Stored data entries.
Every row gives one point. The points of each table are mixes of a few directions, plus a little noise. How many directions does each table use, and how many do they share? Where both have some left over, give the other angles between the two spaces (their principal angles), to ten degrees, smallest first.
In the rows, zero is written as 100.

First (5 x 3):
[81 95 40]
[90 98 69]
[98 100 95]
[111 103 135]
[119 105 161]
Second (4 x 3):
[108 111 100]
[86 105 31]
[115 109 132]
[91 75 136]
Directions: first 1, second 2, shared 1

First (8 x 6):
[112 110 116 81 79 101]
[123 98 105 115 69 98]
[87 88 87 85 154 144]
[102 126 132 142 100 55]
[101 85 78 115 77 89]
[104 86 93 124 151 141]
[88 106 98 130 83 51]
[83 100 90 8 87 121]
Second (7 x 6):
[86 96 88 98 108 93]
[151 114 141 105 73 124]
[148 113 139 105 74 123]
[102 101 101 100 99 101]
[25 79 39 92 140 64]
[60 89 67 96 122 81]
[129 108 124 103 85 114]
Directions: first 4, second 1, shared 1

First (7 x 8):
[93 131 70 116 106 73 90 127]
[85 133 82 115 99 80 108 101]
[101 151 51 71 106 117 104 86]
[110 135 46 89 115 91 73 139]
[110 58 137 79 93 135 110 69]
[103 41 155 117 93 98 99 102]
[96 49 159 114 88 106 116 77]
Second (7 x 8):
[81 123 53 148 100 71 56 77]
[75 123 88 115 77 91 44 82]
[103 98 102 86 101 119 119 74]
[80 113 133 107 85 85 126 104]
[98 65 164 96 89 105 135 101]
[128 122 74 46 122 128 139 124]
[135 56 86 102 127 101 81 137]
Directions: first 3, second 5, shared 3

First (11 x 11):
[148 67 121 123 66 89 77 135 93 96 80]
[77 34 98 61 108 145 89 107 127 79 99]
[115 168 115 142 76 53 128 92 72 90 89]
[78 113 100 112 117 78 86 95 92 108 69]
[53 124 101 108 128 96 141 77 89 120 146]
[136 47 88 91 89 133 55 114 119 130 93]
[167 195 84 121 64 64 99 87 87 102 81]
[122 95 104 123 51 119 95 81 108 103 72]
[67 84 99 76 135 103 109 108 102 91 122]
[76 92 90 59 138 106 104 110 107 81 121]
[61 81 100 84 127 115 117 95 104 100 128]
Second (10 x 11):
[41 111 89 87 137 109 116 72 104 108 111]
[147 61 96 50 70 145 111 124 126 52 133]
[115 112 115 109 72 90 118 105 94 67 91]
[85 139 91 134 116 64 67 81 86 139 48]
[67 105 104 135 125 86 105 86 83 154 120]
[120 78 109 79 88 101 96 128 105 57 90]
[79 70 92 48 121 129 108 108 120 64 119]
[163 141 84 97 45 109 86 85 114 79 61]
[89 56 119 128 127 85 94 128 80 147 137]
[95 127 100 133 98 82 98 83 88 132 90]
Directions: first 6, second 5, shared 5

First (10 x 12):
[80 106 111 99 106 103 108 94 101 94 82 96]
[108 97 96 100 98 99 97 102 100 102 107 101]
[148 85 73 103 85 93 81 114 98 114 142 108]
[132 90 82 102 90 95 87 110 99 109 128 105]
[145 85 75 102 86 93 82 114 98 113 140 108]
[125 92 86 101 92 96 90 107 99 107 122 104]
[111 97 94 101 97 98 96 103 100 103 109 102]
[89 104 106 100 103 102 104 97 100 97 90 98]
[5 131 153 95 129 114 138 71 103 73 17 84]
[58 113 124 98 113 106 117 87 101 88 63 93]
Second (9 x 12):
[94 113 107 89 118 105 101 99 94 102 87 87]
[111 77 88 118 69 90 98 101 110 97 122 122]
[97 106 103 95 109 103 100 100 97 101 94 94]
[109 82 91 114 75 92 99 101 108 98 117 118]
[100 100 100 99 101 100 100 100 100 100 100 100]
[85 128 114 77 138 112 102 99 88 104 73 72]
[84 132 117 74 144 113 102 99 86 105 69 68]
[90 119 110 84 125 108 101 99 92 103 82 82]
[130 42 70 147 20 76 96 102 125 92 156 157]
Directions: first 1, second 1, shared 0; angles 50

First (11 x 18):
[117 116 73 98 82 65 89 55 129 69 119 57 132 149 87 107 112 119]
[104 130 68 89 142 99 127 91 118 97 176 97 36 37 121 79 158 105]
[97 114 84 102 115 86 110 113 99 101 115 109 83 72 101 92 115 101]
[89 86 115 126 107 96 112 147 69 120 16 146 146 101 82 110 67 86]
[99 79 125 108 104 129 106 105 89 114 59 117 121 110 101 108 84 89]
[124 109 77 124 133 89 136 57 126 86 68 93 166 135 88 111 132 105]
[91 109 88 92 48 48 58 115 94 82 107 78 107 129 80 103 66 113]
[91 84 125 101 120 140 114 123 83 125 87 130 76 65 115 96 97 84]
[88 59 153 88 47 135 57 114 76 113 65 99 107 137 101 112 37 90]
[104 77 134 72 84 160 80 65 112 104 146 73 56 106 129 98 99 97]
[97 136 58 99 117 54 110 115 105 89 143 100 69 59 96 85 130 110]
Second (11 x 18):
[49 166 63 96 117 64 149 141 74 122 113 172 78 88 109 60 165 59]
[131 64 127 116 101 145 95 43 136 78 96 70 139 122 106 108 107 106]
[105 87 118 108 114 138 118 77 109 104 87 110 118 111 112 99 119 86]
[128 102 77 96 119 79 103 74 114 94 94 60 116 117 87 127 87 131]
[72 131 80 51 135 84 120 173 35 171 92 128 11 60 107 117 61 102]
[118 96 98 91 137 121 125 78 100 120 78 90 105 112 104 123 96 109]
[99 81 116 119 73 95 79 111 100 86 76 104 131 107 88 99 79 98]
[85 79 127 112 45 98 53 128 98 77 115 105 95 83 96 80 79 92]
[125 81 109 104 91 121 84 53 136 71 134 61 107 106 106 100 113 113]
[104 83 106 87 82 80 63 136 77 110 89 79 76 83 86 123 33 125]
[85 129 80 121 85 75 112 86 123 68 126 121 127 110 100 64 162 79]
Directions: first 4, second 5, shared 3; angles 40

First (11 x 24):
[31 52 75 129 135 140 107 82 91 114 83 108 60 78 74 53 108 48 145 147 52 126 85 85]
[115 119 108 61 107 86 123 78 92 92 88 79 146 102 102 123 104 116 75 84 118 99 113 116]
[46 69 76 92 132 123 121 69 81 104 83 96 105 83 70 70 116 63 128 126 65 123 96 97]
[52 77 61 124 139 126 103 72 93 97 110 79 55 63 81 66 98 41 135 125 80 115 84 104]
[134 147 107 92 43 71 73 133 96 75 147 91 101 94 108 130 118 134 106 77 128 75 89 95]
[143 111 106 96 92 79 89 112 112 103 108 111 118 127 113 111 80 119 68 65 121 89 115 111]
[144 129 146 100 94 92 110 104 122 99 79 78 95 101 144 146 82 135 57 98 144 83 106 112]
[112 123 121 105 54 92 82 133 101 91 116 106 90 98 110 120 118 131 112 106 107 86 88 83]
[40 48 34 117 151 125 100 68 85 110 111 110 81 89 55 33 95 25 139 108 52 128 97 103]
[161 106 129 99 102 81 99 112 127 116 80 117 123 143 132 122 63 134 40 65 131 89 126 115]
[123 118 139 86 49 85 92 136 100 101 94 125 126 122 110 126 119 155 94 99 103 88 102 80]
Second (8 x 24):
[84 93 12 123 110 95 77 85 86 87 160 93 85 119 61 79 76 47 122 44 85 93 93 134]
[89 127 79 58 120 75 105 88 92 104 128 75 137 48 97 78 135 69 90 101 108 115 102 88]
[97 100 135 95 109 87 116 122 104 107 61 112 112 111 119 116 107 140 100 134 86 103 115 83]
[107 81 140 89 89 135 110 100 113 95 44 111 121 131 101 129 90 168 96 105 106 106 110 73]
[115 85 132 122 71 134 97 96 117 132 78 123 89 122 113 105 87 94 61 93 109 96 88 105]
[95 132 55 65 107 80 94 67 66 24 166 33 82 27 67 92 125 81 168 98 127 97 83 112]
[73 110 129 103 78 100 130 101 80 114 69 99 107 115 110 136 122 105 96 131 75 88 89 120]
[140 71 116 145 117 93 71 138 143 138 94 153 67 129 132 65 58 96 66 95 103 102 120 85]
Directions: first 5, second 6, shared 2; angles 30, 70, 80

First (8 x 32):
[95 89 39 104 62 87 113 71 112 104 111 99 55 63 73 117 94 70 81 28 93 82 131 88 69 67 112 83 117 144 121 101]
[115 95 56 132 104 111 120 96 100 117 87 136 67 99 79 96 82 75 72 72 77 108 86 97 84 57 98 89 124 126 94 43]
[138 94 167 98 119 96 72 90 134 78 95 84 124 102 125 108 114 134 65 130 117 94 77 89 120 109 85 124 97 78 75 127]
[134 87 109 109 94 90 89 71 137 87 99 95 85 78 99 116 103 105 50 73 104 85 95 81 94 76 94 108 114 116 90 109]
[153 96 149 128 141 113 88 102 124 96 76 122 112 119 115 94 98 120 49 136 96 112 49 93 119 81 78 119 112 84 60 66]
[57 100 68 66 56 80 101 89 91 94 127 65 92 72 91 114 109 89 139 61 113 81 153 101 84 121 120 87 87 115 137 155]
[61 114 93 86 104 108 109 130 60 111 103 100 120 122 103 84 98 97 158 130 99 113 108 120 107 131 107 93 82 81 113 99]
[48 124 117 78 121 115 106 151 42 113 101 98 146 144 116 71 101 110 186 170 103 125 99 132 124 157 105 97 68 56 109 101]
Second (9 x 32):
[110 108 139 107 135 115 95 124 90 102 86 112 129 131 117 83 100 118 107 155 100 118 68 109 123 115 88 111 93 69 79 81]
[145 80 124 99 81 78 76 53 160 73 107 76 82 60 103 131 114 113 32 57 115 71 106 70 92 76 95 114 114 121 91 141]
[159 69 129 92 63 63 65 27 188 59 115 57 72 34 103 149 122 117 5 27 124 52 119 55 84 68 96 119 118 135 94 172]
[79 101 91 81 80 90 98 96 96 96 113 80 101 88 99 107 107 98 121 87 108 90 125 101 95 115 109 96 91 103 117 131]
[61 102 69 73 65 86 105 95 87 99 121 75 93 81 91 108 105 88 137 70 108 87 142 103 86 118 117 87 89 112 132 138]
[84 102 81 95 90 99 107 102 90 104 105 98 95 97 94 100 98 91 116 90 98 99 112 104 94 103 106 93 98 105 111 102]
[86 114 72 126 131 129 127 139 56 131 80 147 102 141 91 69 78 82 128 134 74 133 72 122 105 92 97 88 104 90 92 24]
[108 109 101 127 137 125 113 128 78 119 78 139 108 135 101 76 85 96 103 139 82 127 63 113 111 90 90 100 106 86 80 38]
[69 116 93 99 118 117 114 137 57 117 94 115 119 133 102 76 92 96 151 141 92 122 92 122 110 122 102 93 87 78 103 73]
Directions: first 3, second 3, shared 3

About this task. Among the records above, a stretch begins at the line containing "[80 106 111 99 106 103 108 94 101 94 82 96]" and ends at the line containing "[117 116 73". Restate that stretch word for word, and nothing else.

Answer.
[80 106 111 99 106 103 108 94 101 94 82 96]
[108 97 96 100 98 99 97 102 100 102 107 101]
[148 85 73 103 85 93 81 114 98 114 142 108]
[132 90 82 102 90 95 87 110 99 109 128 105]
[145 85 75 102 86 93 82 114 98 113 140 108]
[125 92 86 101 92 96 90 107 99 107 122 104]
[111 97 94 101 97 98 96 103 100 103 109 102]
[89 104 106 100 103 102 104 97 100 97 90 98]
[5 131 153 95 129 114 138 71 103 73 17 84]
[58 113 124 98 113 106 117 87 101 88 63 93]
Second (9 x 12):
[94 113 107 89 118 105 101 99 94 102 87 87]
[111 77 88 118 69 90 98 101 110 97 122 122]
[97 106 103 95 109 103 100 100 97 101 94 94]
[109 82 91 114 75 92 99 101 108 98 117 118]
[100 100 100 99 101 100 100 100 100 100 100 100]
[85 128 114 77 138 112 102 99 88 104 73 72]
[84 132 117 74 144 113 102 99 86 105 69 68]
[90 119 110 84 125 108 101 99 92 103 82 82]
[130 42 70 147 20 76 96 102 125 92 156 157]
Directions: first 1, second 1, shared 0; angles 50

First (11 x 18):
[117 116 73 98 82 65 89 55 129 69 119 57 132 149 87 107 112 119]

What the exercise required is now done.